TASK STATEMENT >>
Each record is to be given again without alteration.

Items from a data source

- Opening Delimiter -

One turn moves each row of this set onto another row. After a few examples, where does it send each row asked below?
z958: 0  13  2  -2  16  4  1  3  7  -1  2  -12  8  -6  13  -7  15
z86: -1  5  14  13  6  0  -1  -2  -3  -6  -4  -3  9  11  -12  8  7
z393: 6  11  5  -2  -7  -6  -10  -7  -4  -14  -1  -13  20  17  18  5  0
z270: 8  12  16  4  -3  -3  -13  -12  -5  -12  -3  -12  14  15  20  3  1
z954: -8  4  14  11  -2  1  -12  -13  -4  -20  -2  -6  15  -6  14  9  -8
z39: 15  14  6  8  3  -8  -7  4  1  -18  -10  -7  -9  0  15  -10  -1
z628: -10  18  11  -2  -2  -1  -3  9  14  -27  -2  -17  -5  11  11  9  -7
z351: -4  4  -1  2  7  1  -15  4  10  -23  -4  -10  0  -10  -10  10  2
z444: 12  8  5  7  -7  -5  -15  -12  -2  -9  6  -11  -5  -4  19  18  10
z698: -5  1  16  13  3  -4  -6  -3  4  -6  1  -7  6  12  -12  8  7
z546: -2  11  -13  0  0  -2  8  -4  -7  -6  -7  -7  2  2  -4  0  7
z503: -4  4  17  10  -7  1  -3  -14  5  -21  -15  -17  2  4  -6  1  6
z399: -10  16  -3  -6  -2  0  -1  -1  11  -12  1  -27  -10  6  11  0  8
z289: -9  5  17  4  -11  3  -7  -14  1  -18  -7  -5  11  -7  13  6  -8
z751: -5  14  11  -3  2  -10  -7  -4  -10  -6  10  -1  10  9  9  10  -8
z440: 11  14  -8  -4  3  1  -5  -3  -4  -9  -4  4  13  -3  5  10  11
z752: 4  3  1  -7  -2  -3  4  4  3  -9  -17  -4  -8  -6  3  11  7
z786: -14  9  16  8  12  11  -3  0  7  -5  3  -11  13  -4  17  7  8
z923: -5  10  14  -8  -1  -11  -11  -4  1  -8  -17  0  -8  0  5  2  4
z263: -4  15  3  19  -19  2  -1  -1  14  -4  4  -23  7  0  9  10  4
z746: -3  19  8  16  5  -7  -3  7  14  -16  -3  -13  11  -3  20  -8  -1
z987: -2  21  -2  0  -4  1  0  -10  -3  -9  15  -14  -5  -2  -10  2  5
z525: -17  12  13  4  15  3  -4  -5  9  -14  4  -11  13  -5  19  6  4
z759: -11  10  -3  -6  -2  -3  -9  6  11  -10  4  -25  -9  7  9  3  12
z369: -12  14  8  5  -2  -4  -1  -10  5  -10  2  -3  7  -21  2  0  -5
z749: -5  1  6  8  -4  -1  -15  11  -5  1  4  -11  -2  -15  12  7  5
z197: 5  13  8  4  -5  -2  -12  10  -1  -7  18  -11  -8  -1  -6  8  -6
z249: 6  10  -4  12  -16  2  8  8  -2  -6  -5  -18  2  5  12  6  -5
z38: 10  18  2  12  -5  -6  -12  -10  12  -20  2  -23  8  -4  17  5  13
z706: 10  17  15  0  -13  9  11  -9  -1  -9  2  -11  0  -1  2  17  6
z278: -5  5  -5  1  5  5  -15  5  11  -22  3  -13  4  -7  -8  6  -4
z342: 16  19  8  8  -5  0  -10  -7  12  -16  -1  -19  12  -5  23  2  7
z868: 4  14  -3  5  -19  1  4  11  -2  -9  1  -18  -1  3  12  2  -9
z716: 0  21  1  17  -10  -10  3  -9  -2  -10  7  -5  -3  -3  2  -5  11
z324: 12  18  9  -3  -1  10  3  2  1  -13  -3  -17  20  10  0  9  -1
z61: 2  24  13  -6  4  -1  -1  9  -6  -16  17  -11  -6  -4  9  3  0
z287: 3  1  14  2  -3  -5  -7  12  5  1  0  -8  -13  2  4  13  8
z37: 0  21  12  16  11  -2  -5  10  10  -22  -4  -15  5  -1  12  -4  -4
z791: 14  12  19  -2  -8  6  7  -7  4  -13  -2  -11  1  -1  1  22  4
z624: -6  -6  -2  9  6  10  -10  5  4  -16  1  -17  11  3  8  15  9

z39 turns into -> z958
z61 turns into -> z749
z287 turns into -> z752
Now find these:
z791 turns into -> z249
z503 turns into -> z324
z270 turns into -> z342
z706 turns into -> z868
z786 turns into -> z289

- Closing Delimiter -

WRITTEN REPLY >>
One turn moves each row of this set onto another row. After a few examples, where does it send each row asked below?
z958: 0  13  2  -2  16  4  1  3  7  -1  2  -12  8  -6  13  -7  15
z86: -1  5  14  13  6  0  -1  -2  -3  -6  -4  -3  9  11  -12  8  7
z393: 6  11  5  -2  -7  -6  -10  -7  -4  -14  -1  -13  20  17  18  5  0
z270: 8  12  16  4  -3  -3  -13  -12  -5  -12  -3  -12  14  15  20  3  1
z954: -8  4  14  11  -2  1  -12  -13  -4  -20  -2  -6  15  -6  14  9  -8
z39: 15  14  6  8  3  -8  -7  4  1  -18  -10  -7  -9  0  15  -10  -1
z628: -10  18  11  -2  -2  -1  -3  9  14  -27  -2  -17  -5  11  11  9  -7
z351: -4  4  -1  2  7  1  -15  4  10  -23  -4  -10  0  -10  -10  10  2
z444: 12  8  5  7  -7  -5  -15  -12  -2  -9  6  -11  -5  -4  19  18  10
z698: -5  1  16  13  3  -4  -6  -3  4  -6  1  -7  6  12  -12  8  7
z546: -2  11  -13  0  0  -2  8  -4  -7  -6  -7  -7  2  2  -4  0  7
z503: -4  4  17  10  -7  1  -3  -14  5  -21  -15  -17  2  4  -6  1  6
z399: -10  16  -3  -6  -2  0  -1  -1  11  -12  1  -27  -10  6  11  0  8
z289: -9  5  17  4  -11  3  -7  -14  1  -18  -7  -5  11  -7  13  6  -8
z751: -5  14  11  -3  2  -10  -7  -4  -10  -6  10  -1  10  9  9  10  -8
z440: 11  14  -8  -4  3  1  -5  -3  -4  -9  -4  4  13  -3  5  10  11
z752: 4  3  1  -7  -2  -3  4  4  3  -9  -17  -4  -8  -6  3  11  7
z786: -14  9  16  8  12  11  -3  0  7  -5  3  -11  13  -4  17  7  8
z923: -5  10  14  -8  -1  -11  -11  -4  1  -8  -17  0  -8  0  5  2  4
z263: -4  15  3  19  -19  2  -1  -1  14  -4  4  -23  7  0  9  10  4
z746: -3  19  8  16  5  -7  -3  7  14  -16  -3  -13  11  -3  20  -8  -1
z987: -2  21  -2  0  -4  1  0  -10  -3  -9  15  -14  -5  -2  -10  2  5
z525: -17  12  13  4  15  3  -4  -5  9  -14  4  -11  13  -5  19  6  4
z759: -11  10  -3  -6  -2  -3  -9  6  11  -10  4  -25  -9  7  9  3  12
z369: -12  14  8  5  -2  -4  -1  -10  5  -10  2  -3  7  -21  2  0  -5
z749: -5  1  6  8  -4  -1  -15  11  -5  1  4  -11  -2  -15  12  7  5
z197: 5  13  8  4  -5  -2  -12  10  -1  -7  18  -11  -8  -1  -6  8  -6
z249: 6  10  -4  12  -16  2  8  8  -2  -6  -5  -18  2  5  12  6  -5
z38: 10  18  2  12  -5  -6  -12  -10  12  -20  2  -23  8  -4  17  5  13
z706: 10  17  15  0  -13  9  11  -9  -1  -9  2  -11  0  -1  2  17  6
z278: -5  5  -5  1  5  5  -15  5  11  -22  3  -13  4  -7  -8  6  -4
z342: 16  19  8  8  -5  0  -10  -7  12  -16  -1  -19  12  -5  23  2  7
z868: 4  14  -3  5  -19  1  4  11  -2  -9  1  -18  -1  3  12  2  -9
z716: 0  21  1  17  -10  -10  3  -9  -2  -10  7  -5  -3  -3  2  -5  11
z324: 12  18  9  -3  -1  10  3  2  1  -13  -3  -17  20  10  0  9  -1
z61: 2  24  13  -6  4  -1  -1  9  -6  -16  17  -11  -6  -4  9  3  0
z287: 3  1  14  2  -3  -5  -7  12  5  1  0  -8  -13  2  4  13  8
z37: 0  21  12  16  11  -2  -5  10  10  -22  -4  -15  5  -1  12  -4  -4
z791: 14  12  19  -2  -8  6  7  -7  4  -13  -2  -11  1  -1  1  22  4
z624: -6  -6  -2  9  6  10  -10  5  4  -16  1  -17  11  3  8  15  9

z39 turns into -> z958
z61 turns into -> z749
z287 turns into -> z752
Now find these:
z791 turns into -> z249
z503 turns into -> z324
z270 turns into -> z342
z706 turns into -> z868
z786 turns into -> z289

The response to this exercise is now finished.